In the rows, zero is written as 128.
Where one turn sends some rows of the set: a few examples, then the rows asked:
zamuz: [118 121 147 152 114 129 139 140 149 147 125 111 134 166 106 143 100 138
 155]
maro: [130 131 147 126 135 179  99 146  91 149 126 163 119 142 113 118 135 105
 117]
mif: [111 166 153 119 146 132 111 143 156 150 138 132 136 116 125 130 132 102
 117]
Guto: [107 120 162 147 125 164 116 177 142 143 141 159 122 157 115 146  93 111
 116]
kote: [136 163 157 112 147 140  94 141 119 168 113 144 119 132 120 129 143 108
 100]
zoriv: [ 97 103 145 158 117 159 129 131 106 156 125 136 146 154  76 133 115 136
 142]
tafi: [109 127 140 138 120 175  97 157 109 144 143 167 106 138 101 120 135 102
 128]
mal: [126 153 166 148 134 127 115 153 148 162 110 164 153 109  92 137 116 139
 160]
Fis: [119 107 121 153  95 138 107 114 108 142 105 149 129 137  98 125 134 103
 119]
zot: [108 117 139 141 113 137  96 141 115 180  95 126 108 156  88 121 128 145
 130]
lat: [139 125 175 152 123 127 108 147 137 158 124 178 129 127  97 141  93 142
 164]
zugun: [126 130 140 151 102 122 137 119 109 170 125 134 157 157 107 161 107 110
 116]
mipoz: [131 164 170 136 141 123 118 135 153 150 129 147 146 115 118 146 130  92
 109]
diz: [124 140 122 133 120 129 133 116 133 138 108 111 162 140 124 134 125 111
 122]
vuku: [105 121 158 141 120 105 118 112 134 178 126 114 149 126 115 124 105 128
 145]
zaze: [116 148 172 145 123 128 126 145 140 165 168 153 138 135 118 156 103  95
 127]
rolob: [129 129 178 156 117 132 122 154 143 155 143 163 142 135 130 151  93  88
 123]
Popib: [120 144 157 106 146 146  83 134 116 166 135 147 100 134 117 122 129 118
 103]
Bizi: [111 128 144 137 131 123 108 102 142 144 110 119 124 127  81 119 142 136
 133]
Laz: [134 115 157 149 120 171 115 167 125 129 132 166 119 158 124 136 103 101
 127]
zene: [138 157 167 121 155 134 106 142 127 167 108 154 139 127  94 137 115 160
 145]
Nuru: [133 117 159 138 138 157 104 155 130 138 110 167 132 129 106 117  98 151
 165]
ruti: [117 109 133 156 104 140 121 144 132 143  90 139 139 164 101 151 107 121
  99]
Kur: [141 145 150 126 137 152 104 143 105 162 120 161 131 126 100 118 123 148
 173]
zilur: [133 115 134 122 118 120 101 103 113 155 103 124 124 148 127 127 112 123
 105]

Fis -> zugun
Bizi -> zoriv
zene -> Nuru
Now these:
Laz -> mipoz
Popib -> Guto

Where one turn sends some rows of the set: a few examples, then the rows asked:
Gav: [130 101 149 117 106  94 123 169 116 133  95 139 164 150]
Megi: [173 134 156 117 109 138  97 141  91 142 124 144 132 144]
nilet: [145 123 141 146 100  97 109 133 114 129 126  97 116 151]
Nefo: [150 124 135 139  89  99 106 110  98 143 131 131 106 123]
Mir: [124 102 151 110 118 124 131 144 126 129 123 111 165  97]
ges: [124 136 129 116  90 129 137 126 103 151 135 144 112 107]
nufi: [ 95 122 141 122 110  94  90 158 113 143 123 126 171 128]
bedim: [153 148 146 133  90 127 110 113 115 137 133 158 117 146]
Tar: [125 149 162 132  89 148 135 153  97 127 126 142 148 139]
Kob: [119 115 152 121 116  96  68 144 104 146 109 116 147 121]
rugan: [125 116 171 115 115 131 133 148 133 121 127 126 176 115]
vug: [118 134 138 120 113 130 134 166 131 124 116 108 144 102]
kuno: [100 124 160  94 120 118  97 161 120 158 110 139 148 130]
zapar: [146 130 125 140  87 110 109 107 108 138 129 133 108 129]
kito: [118 116 149 135  87  97 138 152 108 134 117 134 148 175]
fipe: [118 148 132 137  79 124 136 122 116 133 139 157 136 137]
Lir: [130 119 119 133  81  90 124 117 112 143 129 154 133 156]
raso: [119 152 139 140  82 119 137 129 112 132 151 152 139 131]
numu: [156 112 181 114 125 130 105 137 130 125 119 121 157 117]
nefid: [143  87 159  96 126 110 119 145 126 141 112 127 164 124]
liget: [124 136 175 113 123 108  73 151 127 146 119 134 147 145]
Momut: [125 140 150 126 106 141 129 169 115 118 113 131 165 107]
fipa: [137 123 136 101  98 110 130 131 110 162 130 169 122 149]
tive: [126 132 112 122 107 127 132 147 110 140 141 101 124 113]
Vami: [143 121 125 107  94 114 122 122 111 158 124 169 122 151]
Vizi: [124 133 115 118  87 130 134 121 109 148 131 148 117 118]
Suv: [148 111 113  94 116 119 122 153  97 162 129 140 140 143]
Givig: [104 150 162 129 114 116  85 153 126 131 134 122 160 122]
Musu: [134  94 166 116 116  97 121 144 130 127 119 125 178 139]
rufe: [148 103 167 129 119 110 107 132 128 118 121 102 157 112]
Gonu: [140 104 129  97 125  97 119 170 127 144 109 135 159 142]
sasid: [156 120 165 138 114 106  97 149 124 118 100 106 129 129]
Rimam: [105 130 158 113 116 128  86 150 107 147 111 117 138 100]
kemom: [124 116 124 133  82  82 129 126 103 145 137 152 138 148]
fulag: [158 146 158 131  96 116 108 119 115 140 141 157 116 147]
bubug: [175 130 157 126 124 120  86 153 119 123 111 123 144 125]

raso -> fulag
Mir -> rufe
Now these:
bedim -> Vami
Rimam -> Kob
Megi -> Suv
bubug -> Gonu

Where one turn sends some rows of the set: a few examples, then the rows asked:
buse: [116 130 118 161 151 146 113 144 117 124 121 139 117 146 126  96 119 158
 137 117 169 148 151 143 124 135 128 131 140 150 137 126 111]
Sor: [132 116 167 165 153 129 115 149 131 112 150 111 141 145 121 125 137 140
 146 133 152 126 155 137 104 144 128 139 121 154 125 132 130]
mozus: [151 129 111 140 115 129 127 142 162 121  98 123 127 148 148 146 155 127
 133 121 151 131 147 130 108 111 161 137 116 147 130  97 148]
Dinag: [134 124 101 118 106 135 129 107 122 104  99 131 135 111 140 147 123 159
 102 142 138 109  97 109 111  97 132 136 118 121 114 130 116]
sem: [116 134 140 120 132 166 137 141 124 124 141 103 139 100 134 148 107 116
 128 123 112 122 121 165  84 144 108 128 123 131 147 106 125]
sagu: [140 111 132 138 135 131 127 123 125 115 148 129 130 130 137 123 127 104
 113  72 137 120 124 134 120 129 129 125 137 119  99 176 139]
mip: [153 117 128 121 136 150 126 108 134  90 169 136 130 138 120 145 128 154
 111 126 119 134 118  84 109 135 126 127 117 124 147 129 136]
Kado: [134 124 138 121 115 146 129 145 119 102 126 112 151 132 126 154 119 117
 118 107 107 106 114 147  79 162 113 162 138 106 142 118 127]
mevo: [125 118  90 114 120 144 109 139 122 102 118 142  97 161  97 150 100 160
 134 125 138 134 107 119 117 130 112 146 122 154 132 105 133]
Sorom: [174 103 109 138 139 140 145 124 151 127 113 137 101 120 132 117 130 154
 130 103 120 119 134 134  96 123 147 147 141 138 103  98 147]
kasel: [137 101 112 123 110 119 146 121 153  77 112 125 139 120 117 104 103 140
 141 132 154 125 117 138 115 140 119 142 144 122 131 122 111]
Zok: [116 124 108 108 138 117 117 135 125 114 129 115 154 149 109 159 110 157
 140 108 109 142 157 107  98 143 129  92 105 126 138 130 120]
tuf: [168 110 103 117 139 141 111 152 146 132  92 114 120 117 116 158 124 150
 120 107 135 104 137 113  96 113 127 128 125 123 136 127 171]
rivat: [159 139 155 127 141 144 128 126 151  90  98 141 136 129 123 136 117 140
 130 120 117  90 136 124 130 113 125 130 124 122 129 140  96]
Seles: [124 120 148 117 122 115 101 157 115  99 108 110 136 139 129 129 128 131
 116 133 139 110 141 149 109 125 172 158 123 132 108 132 146]
fasut: [130 115  84 133  73 130 124 106 130 128 139 138 134 126 127 136 127 107
 136 121 158 117 136 127 122 127 125 133 114 110 139 133 137]
tugit: [129 129 135 144 116 150 150 121 132 127 107 143 162 147 133 136 135 150
 139  92 164 155 119 150 125 130 114 101 119 129 145 153 128]
zik: [107 107 121 118 136 120 114 139 121 115 127 129 123 129 156 125 134 121
 144 112  94 116  99 168 109 124 130 149 142 124 139  97 130]
Parez: [112 110 131 127 121 147 128 135 121 121  95 114 155 127 128 150 119 148
 140 102 176 134 119 155 108 130  94 148 129 152 109 153 139]
Zanun: [148 111 107 153 125 127 146 135  95 139 114 143 122 150  82 112 121 160
 125 104 140 142  99 131 113 144 121 125 124 130 134 134 135]
duko: [143 102 118 134 119 143 104 121 104 121 121 149 111 106 111 114 116  91
 119 122 131 144 141 143 129 118 109 113 141 131 156  99 137]
Gur: [135 109 121 142 130 107 108 147  81 138 108 111 120 119 116 127 145 128
 110 116 131 143 102 121 123 136 134 129 102 150 127 136 142]
pifa: [136 111 108 135 131 143 139 123 124 113 143 135 155 112 112 143  67 164
 139 107 108 136 138 115 113 138 113 129 118 160 123 113 139]
lizom: [114 104 133 142 137 128 130 117 161 117 131 134 132  95 109 142 120 158
 136 121 143  97 151 122 109 118 105 120 126 137 170 123 122]
raket: [117 102 130 166 117 139 112 133 128 116 140 165 134 143 120 130 135 161
 137  99 145 148 132 122 108 114 150 128 130 127 154 137 174]
Mazu: [124 114 106 121 114 129 132 117 119  90 135 146 163 166 119 138 111 129
 132 103 118 159 147 109 104 138 138 154 134 141 115 108 127]
ruv: [136 116 180 111 140 132 131 135 116 110 126 119 151 130 131 132 142 103
 101 123 126 124 136 161 111 109 149 122 132 132 118 128 145]
Radov: [124 125 133 137 114 140 128 120 101 160 122 126 130 117 145 150 122 146
 116 116 143  96 137 181 118 121 131 137 117 146  91 121 137]
Zami: [148 129 118 115 122 156 129 120 131 109 114 143 117 144 123 166 101 164
 125  99 125 136 108 143 124 144  91  84 121 129 131 121 117]
mel: [148 118 126 135 111 159 110 101 137 103 154 173 123 157 153 144 125 152
 155 105 122 141 129 136 138 128 122 126 126 128 124 113 139]
nuf: [122 125 143 119 130 181 112 110 128 122 103 152 115 128 112 161 129 154
 134 128 136 118 162 144  85  96 111 123 136 123 119 116 115]
feket: [119 124  87 136 125 126  96 127 105 130 130 146 152 154 140 160 100 130
 135  97 125 127 156 121 142 121 109 125 120 153 132 111 130]
nol: [113  89 144 163 121 126 117 133 117 127 136 141 114 129 119 152 131 157
 125  99 131 143 127 163  82 130 134  98 134 139 108 117 162]
bib: [119 142 118 104 147 160  98 122 122 102 128 127 115 146 139 139 138 133
 122 131 143 157 141 107 128 124 117 121 114 148 151 117 106]
gor: [139 100 136 136 111 122 107 117 116 118  98 145 127 131 110 145 156 150
 135 118 130 133 156 139  99 154 114 103 134  99 157 103 111]
Misis: [114 114 110 131 127 132 115 132 114 131 139 128 132 123 142 152 129 126
 122 102 105  82 109 137 101 130 112 178 136 123 147 114 137]
kupo: [188 116 125 113 152 145 149 127 141 133 110 110 140 147 124 138 154 119
 121 117 139 130 139 132  95 123 119 110 133 113 123 116 138]
gegi: [164 123 140 141 112 152  92 132  98 117 114 141 130 139 124 139 129 139
 145 174 126 130 137 135 114 109 133 124 110 116 131  96 139]
Pido: [140 121 109 137 111 135 132 121 129 112 143 150 101 148 110 133 108 114
 115 141 121 108 113 142 110  86 145 104 128 120 107 111 132]
sulag: [135  99 162 124 136 137 154 116 121 137 141 133 137 114 117 138 126 143
 121 111 116  97 121 163 104 106 140 142 126 141 104 129 156]
miv: [163 124 104 142 139 157 121 137 143 134 107 117 125 123 163 145 117 132
 111 118 161 125 150 156 109 111 115 107 144 140 113  96 147]
subo: [105 132 122 123 118 134 106 142 126 128 139 106 131 121 167 145 136 131
 149 128 112 120 125 167  94 143 136 119 112 112 145 107 122]
Ziv: [132 122 133 121 128 120 103 150  93 138 103 100 135 125 122 156 120 160
 101 129 141  88 139 155 101 138 131 128 119 121 107 138 136]
fibup: [131 104 120 109 156 132 125 107 103 116 133 143 160 133 141 132 117 142
 135 103 102 168 140 133 124 120 108  97 139 139 124 104 122]
Fibi: [132 123 115 143 146 147 117 139 118 111 141 126 137 122 121 115 109 138
  91 101 159 139 130 107 111 126 124 106 137 117 148 167 142]

Parez -> sagu
raket -> buse
Now these:
ruv -> Ziv
gegi -> nuf
mel -> bib
tuf -> Sorom
kasel -> fasut
Mazu -> feket
Misis -> zik

Where one turn sends some rows of the set: a few examples, then the rows asked:
Dirif: [128 131 129 124 116 134 137 139 125 144  80 138 135 131 141]
Fime: [114 125 147 129 141 151 149 135 124 150 103 117 141 107 119]
nevo: [138 120 103 137 173 135 125 104 130 130 117 120 128  96 109]
lon: [140 120  85 134 110 134 126 102 130 137 124 127 101 128 129]
lopir: [153 127 164 152 130 137 128 133 135 141 108 147 120 170 102]
funu: [143 125 139 141 140 118 143 106 138  94 145 151 137 121 108]
bove: [123 105 153 148 167 146 145 111 130 151 142 115 120 129 138]
rukug: [141 121 133 154 124 118  90 138 118 148 104 141 125 139 105]
lipo: [127 112 128 116 148 166 144 125 103 155 132 126 119 110 101]
kofe: [125 145 105 119 140 143 128 127 103 151  97 115 134 149 133]
Godu: [128 134 121 139 133 148 153 146 133 162  89 122 114 153 116]
Fer: [120 117 122 137 173 129 154  98 124 136 138 135 134 172 106]
Rorek: [138 124 117 156 118 126 113 118 127 139 124 125 137 110  78]
kilum: [164 141 118 142 130 126  97 113 107 130 123 141 129 160 100]
nos: [138 110 120 164 158 132 114 140 103 134 124 161 148 150 106]
kiv: [169 128 140 141 124 131 143 140 141 152 113 151  97 143 119]
zitu: [158 140 149 126 137 136 155 125 120 147 127 138 109 175 132]
Sakud: [140 106 114 134 147 137 146 104 116 147  87 149 154 145 146]
met: [133 123  88 144 149 156 134 114 129 122 131 121 131 101 116]
baged: [114 119 136 142 146 150 126 153 110 139 146 133 101 138 131]
givof: [142 113 140 152 121 127 129  87 136 104 149 140 143 134 120]
buk: [165 117 166 141 123 133 154 105 148 144 126 138 121 127 107]
Nom: [147 132 113 144 116 139 110 118 130 134  80 136 140 148  99]
fuve: [153 110 155 130 133 150 109  95 118 118 116 150 125 140 144]
mon: [131 122 114 134 166 136 144  93 123 112 133 149 148 165  98]
Kot: [111 110 149 138 159 110 153 104 136 146 137 116 123 128 132]
rozus: [151 131 133 167 166 139 115 106 136 129 134 162  99 136 123]
sariz: [138  98 167 122 127 140 138  91 113 152 140 136 124 136 108]
Mivis: [115 143 120 145 142 142 162 119 140 123 124 153 110 133 151]
tirag: [130 121  96 130 179 141 148  92 124 134 122 133 135 156 102]
dar: [154 111 105 155 133 119 165 124 133 153 136 153 116 160 120]
daga: [134 115 113 122 104 140 133 101 112 126 140 141 134 117  87]
vepu: [105 128 112 158 144 123 103  91 125 134 109 139 128 133 139]

lopir -> Godu
baged -> lon
Now these:
Rorek -> buk
met -> givof
lipo -> daga
kiv -> Dirif
rozus -> Mivis
kofe -> kilum
funu -> Kot
Fer -> tirag
Sakud -> nos

Where one turn sends some rows of the set: a few examples, then the rows asked:
dit: [106 153 129 117 107 124 167 111 128 105 121 104]
Lefo: [ 92 139 128 136 140 137 139 136 151 107  97 127]
Vusut: [ 77 156 102 143 121 126 135 136 114 119 115 124]
karad: [138 128 121 128  80 115 127 140 118 109 109 142]
lutil: [137 125 143 108 103 104 118 145 109 134 140 128]
benan: [144 131 111 140 100 131 127 122 141  96 110 150]
Zogi: [ 97 148 124 141 123 115 175 124 142 114 125 118]
dep: [ 99 151 120 145 136 140 144 120 144  99  99 126]
dofog: [129 128  95 134 101 140 122 112 112 118 107 155]
gifi: [ 95 146 141 129 163 127 137 128 139 127 133 115]
bol: [ 92 138 146 114 155 130 131 138 140 125 122 112]
sagi: [132 127 123  99 121 132 107 114  98 143 140 131]
varav: [ 77 155 117 129 134 121 129 139 106 134 135 113]
dol: [135 126 137  96 112 130 111 115 107 136 144 137]
feri: [126 119 127 148 110  97 135 158 128 133 129 152]
Saf: [133 127 108 133  93 138 127 114 125 111 109 162]
Dos: [101 146 137 104 128 145 126 126 135 103  99 107]
lek: [117 118 110 146 139 120 127 132 122 150 137 159]
kete: [101 149 141 117 128 113 165 119 129 126 142 101]
gure: [145 135 123 144  82 142 121 112 122 109 129 135]
Zofot: [120 118 124 144 135 116 130 133 129 146 144 165]
bopod: [108 156 139 104 133 144 127 109 127 104 113 102]
bebis: [133 120 130 145 142 110 129 142 144 132 149 150]
sopak: [151 132 141  98 115 124 110 121 121 119 145 124]
koti: [140 130 146 128 111 128 114 122 116 139 164 122]
vev: [131 124 124 171 114 124 132 130 137 132 146 148]
sosi: [ 84 160 111 117 112 132 126 128 100 118 119 107]

sosi -> Vusut
Saf -> Zofot
Now these:
Zogi -> kete
lutil -> karad
gure -> vev
bopod -> dep
sagi -> dofog
bol -> Dos
bebis -> sopak

Where one turn sends some rows of the set: a few examples, then the rows asked:
dufud: [145 129 143 152 141 150 107 159 158 130 140 153]
fisi: [ 72 139 136 145 146 138 119  99 158 113 146 148]
palis: [135 138 109 148 132 176 116 104 155 132 141 142]
Sot: [ 75 124 127 164 149 150 133 147 156 110 157 155]
Tavo: [107 129 137 106 122 136 105 154 127 119 139 136]
Vime: [132 137  87 147 145 119 104 135 141  88 140 155]
Dak: [126 124 121 137 111 151 114 117 124 136 141 132]
Tiked: [ 98 161 105 147 138 134 110 120 161 158 140 154]
zume: [128 124 120 157 109 151  97 157 138 122 151 139]
logi: [151 136 131 140 144 115  96 124 147 106 143 155]
zuzi: [112 141 114 170 161 141 132 114 168 110 152 173]
Bobu: [ 77 149 136 120 165 162 116 140 166 119 133 150]
puza: [105 122 142 159 129 174 116 150 165 128 151 141]
nid: [100 108 123 144 138 105 121 115 138 101 146 152]
pifi: [ 90 139 110 160 163 139 103 147 156 147 147 130]
fid: [ 94 132 109  96 145 134 115 163 146 118 127 141]
tav: [101 165 119 163 159 133 117 132 158 146 140 139]
Kubap: [143 144 114 103 138 138  97 133 132 119 130 146]
Tuze: [100 154  93 133 158 165  87 145 169 107 140 157]
feba: [143 129 145 132 143 150 123 119 143 144 131 146]
Pabak: [ 78 129  95 125 141 173 127 145 143 125 145 153]
Zunez: [ 96 145  94 157 139 142  92 103 161 100 153 154]
rafum: [131 146  81 114 145 123 101 132 155 110 129 157]
Kog: [110 125 108 143 125 137 118 135 164  66 139 145]
luz: [110 121 123 101 145 148 132 123 169  94 120 153]
voz: [ 84 123 141 134 143 107 129 145 150 106 140 138]
zanen: [125 135 114 124 143 146 119 142 181  78 126 163]
fes: [ 90 122 141 105 141 126 134 144 144 120 129 161]
Sumev: [115 121 153 142 128 113 103 144 141 106 152 143]
difo: [120 138 115 151 142  96 115 115 160  98 142 156]
lenas: [128 128 142 167 144 163 121 115 170 128 147 147]
Bofu: [ 95 112 117 121 127 140 130 115 152  82 133 135]
Siz: [123 152 105 109 148 140 116 164 148 107 123 164]
neb: [114 145  82 132 153 165 124 112 155 125 139 171]
dozi: [ 87 135  96 144 142 140  95 134 159 159 146 145]
pur: [112 132 110 139 117 187 110 139 150 132 144 136]

nid -> fes
Bofu -> luz
Sot -> Pabak
Now these:
Tavo -> Kubap
pifi -> dozi
Zunez -> fisi
voz -> fid
pur -> palis
feba -> dufud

══════

# WORK REQUEST
In the data above, find the line with "146 133 152" and the line with "133 121 151". Retype both, plus every line between them, exactly.

# RESULT FOR THIS TASK
 146 133 152 126 155 137 104 144 128 139 121 154 125 132 130]
mozus: [151 129 111 140 115 129 127 142 162 121  98 123 127 148 148 146 155 127
 133 121 151 131 147 130 108 111 161 137 116 147 130  97 148]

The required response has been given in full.